Points on a hilly landscape, in no order, each with its height.
From any point a ball takes the steepest step (drop divided by distance) to one of its 4 nearest points. It stops when none of these is lower. Distance is the straight distance between rows; heights are no part of it.
(150) (h 602): [24,3,-1,5,14,-2,7,-1,3,-5]
(281) (h 493): [-1,11,2,14,-1,-2,15,-1,33,22]
(43) (h 421): [0,10,-6,2,-11,-4,-4,-8,11,6]
(335) (h 160): [-28,11,-1,8,-8,-3,29,6,41,54]
(547) (h 618): [-23,20,16,30,-30,22,-4,10,2,4]
(360) (h 442): [7,-1,-7,-9,18,20,-3,22,-65,-29]
(459) (h 147): [-15,1,-7,-2,4,-13,21,-6,50,37]
(117) (h 456): [17,5,3,8,10,12,-3,12,-33,-23]
(549) (h 210): [-25,10,-7,2,-12,-8,21,0,40,45]
(156) (h 561): [-6,10,16,20,-6,30,-14,16,-44,-29]
(78) (h 258): [-26,20,15,26,-22,13,20,10,26,33]
(501) (h 484): [21,-40,-1,-44,18,-25,-11,-24,10,-9]
(174) (h 399): [-1,18,-2,16,-12,7,-12,5,-9,-8]
(388) (h 735): [30,-8,0,-4,21,-3,7,3,-17,-18]
(98) (h 469): [6,8,-5,7,-3,-2,1,-2,10,2]
(28) (h 329): [5,-9,-3,-1,15,-15,16,-9,44,20]
(254) (h 37): [-5,-9,-10,-11,-2,-21,4,-15,42,23]
(440) (h 308): [5,-28,-26,-52,20,-8,-11,3,-58,-24]
(595) (h 264): [-9,-20,-8,-20,9,-26,10,-19,54,34]
(342) (h 179): [17,-8,-16,-24,16,-2,-9,2,-40,-24]
(209) (h 458): [4,13,1,14,-4,17,-12,9,-24,-19]
(13) (h 257): [-4,-3,-10,-9,-8,-18,-1,-13,28,12]
(441) (h 403): [-30,12,36,33,-16,18,31,16,26,28]
(134) (h 551): [-32,13,41,45,-34,31,-1,14,-3,-6]
(259) (h 441): [-8,18,8,25,-17,19,-19,12,-21,-14]
(23) (h 265): [2,-22,-8,-25,4,-26,-1,-23,39,14]
(302) (h 545): [25,-4,-2,1,17,-10,8,-8,13,-2]
(527) (h 664): [25,-3,7,9,19,-7,18,0,23,1]
(275) (h 22): [8,0,-16,-15,9,4,-12,5,-45,-23]
(39) (h 470): [-13,17,15,30,-13,24,-16,10,-24,-16]
(87) (h 552): [-8,13,27,34,-13,18,9,7,10,2]
(114) (h 111): [-33,12,40,40,-28,27,13,13,13,12]
(207) (h 455): [17,-38,-8,-50,19,-20,-18,-18,-18,-16]
(33) (h 302): [-12,16,-14,5,-19,1,-20,-5,-5,-5]
(572) (h 357): [26,-24,-12,-33,22,-19,-7,-9,-17,-15]
(373) (h 305): [-29,19,1,15,-22,3,13,6,25,32]
(57) (h 390): [15,-22,-7,-21,10,-23,-6,-21,23,0]
(557) (h 261): [12,-12,-19,-24,6,-14,-20,-9,-16,-19]
(305) (h 243): [14,-16,-18,-31,12,-11,-17,-8,-33,-20]
(227) (h 284): [-27,17,-9,9,-21,-3,11,-2,30,37]
(72) (h 235): [4,7,-4,2,4,16,-12,15,-50,-27]
(59) (h 93): [-22,10,11,19,-1,3,40,12,45,47]
(576) (h 92): [4,-19,-23,-40,11,-6,-22,-2,-46,-21]
(464) (h 62): [3,5,-17,-9,-6,-3,-25,-6,-22,-17]
(358) (h 433): [20,-3,-7,-12,22,9,6,15,-50,-26]
(11) (h 395): [16,-23,-11,-36,12,-23,-17,-17,-5,-11]
(552) (h 528): [-4,13,24,34,-12,24,-4,13,-12,-15]
(333) (h 548): [11,11,8,17,2,3,11,3,15,-1]
(173) (h 411): [27,-20,-6,-24,22,-17,-2,-11,1,-9]
(596) (h 641): [-19,18,27,36,-23,25,-1,13,-1,-3]
(127) (h 404): [16,-7,-10,-9,6,-12,-6,-11,0,-10]

Where does a ball stop that starts at each point below?
(43) => (254)
(174) => (275)
(281) => (254)
(549) => (59)
(57) => (254)
(373) => (59)
(117) => (275)
(227) => (59)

■ **Your instructions**
The exercise is to copy out every line above that has the word "each" in it.

■ **Exercise output**
Points on a hilly landscape, in no order, each with its height.
Where does a ball stop that starts at each point below?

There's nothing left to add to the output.